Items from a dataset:
Each wall is flat, endless, passes through zero and stands at right angles to its row. A trip goes straight from one point to another. List the walls that it crosses, first one first.

Walls:
(1): [ 23  -8 -35]
(2): [-43  -2 -46]
(3): [-71  23 -56]
(4): [-10 -43   3]
(5): [51 59 31]
Trips:
[-35   1  -6] to [-76 -13 -82] => 1
[-12 -40 -11] to [41 13 32] => 3, 2, 5, 1, 4
[-5 32 95] to [-43  18  17] => 3, 2, 5
[ 54 -65  46] to [34 12 25] => 1, 4

Walls:
(1): [ -7 -73  16 -50 -18  50  49 -76 -71 -27  22  22]
(2): [ -3   6  14  32  63 -50  11   4  12 -37  15  60]
(3): [  9  -2  12  21  -1 -26  25  21 -43 -24 -27  35]
(4): [-33  -4  19  -2 -27 -58  31  43  15 -13 -11  29]
(5): [ 49 -53 -25 -59  65 -12   3  33  -6  10  63 -52]
(6): [-41  -4  -7 -12  -6 -53 -19 -11 -51 -58  22  -6]
(7): [ 46  -4  10  -1 -49  32   2   6   6  -5  27  24]
(8): [-10 -15  38  90  -5 -30  14  22  78 -20   0 -20]
Trips:
[-12  51 -60 -37  28  21  13 -16   6 -10 -52 -49] to [ 19 -19 -27 -27  71 -56  70  14 -22 -23  12  12] => 6, 2, 3, 1, 4
[ 12 -14 -40 -11  47 -43  59 -11 -15 -44 -28   4] to [ -3 -21  30  23  47 -18 -12  21  23 -27  16  10] => 8, 1
[ 24  58  33  -2 -30 -19  50  52 -25  26   0 -47] to [-21 -29 -19  14 -48 -29  -3 -21   4 -18 -46 -19] => 5, 6, 7, 1
[ 69 -16  32  37  -3 -28  27  42 -58  10 -17  32] to [ 15 -24  54 -95  44   3  13 -14  24 -36 -33  10] => 8, 7, 3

Exercise goal: From the line containing "[-5 32 95] to" to the final line of the entries, print every line exactly and nothing else.

Answer space:
[-5 32 95] to [-43  18  17] => 3, 2, 5
[ 54 -65  46] to [34 12 25] => 1, 4

Walls:
(1): [ -7 -73  16 -50 -18  50  49 -76 -71 -27  22  22]
(2): [ -3   6  14  32  63 -50  11   4  12 -37  15  60]
(3): [  9  -2  12  21  -1 -26  25  21 -43 -24 -27  35]
(4): [-33  -4  19  -2 -27 -58  31  43  15 -13 -11  29]
(5): [ 49 -53 -25 -59  65 -12   3  33  -6  10  63 -52]
(6): [-41  -4  -7 -12  -6 -53 -19 -11 -51 -58  22  -6]
(7): [ 46  -4  10  -1 -49  32   2   6   6  -5  27  24]
(8): [-10 -15  38  90  -5 -30  14  22  78 -20   0 -20]
Trips:
[-12  51 -60 -37  28  21  13 -16   6 -10 -52 -49] to [ 19 -19 -27 -27  71 -56  70  14 -22 -23  12  12] => 6, 2, 3, 1, 4
[ 12 -14 -40 -11  47 -43  59 -11 -15 -44 -28   4] to [ -3 -21  30  23  47 -18 -12  21  23 -27  16  10] => 8, 1
[ 24  58  33  -2 -30 -19  50  52 -25  26   0 -47] to [-21 -29 -19  14 -48 -29  -3 -21   4 -18 -46 -19] => 5, 6, 7, 1
[ 69 -16  32  37  -3 -28  27  42 -58  10 -17  32] to [ 15 -24  54 -95  44   3  13 -14  24 -36 -33  10] => 8, 7, 3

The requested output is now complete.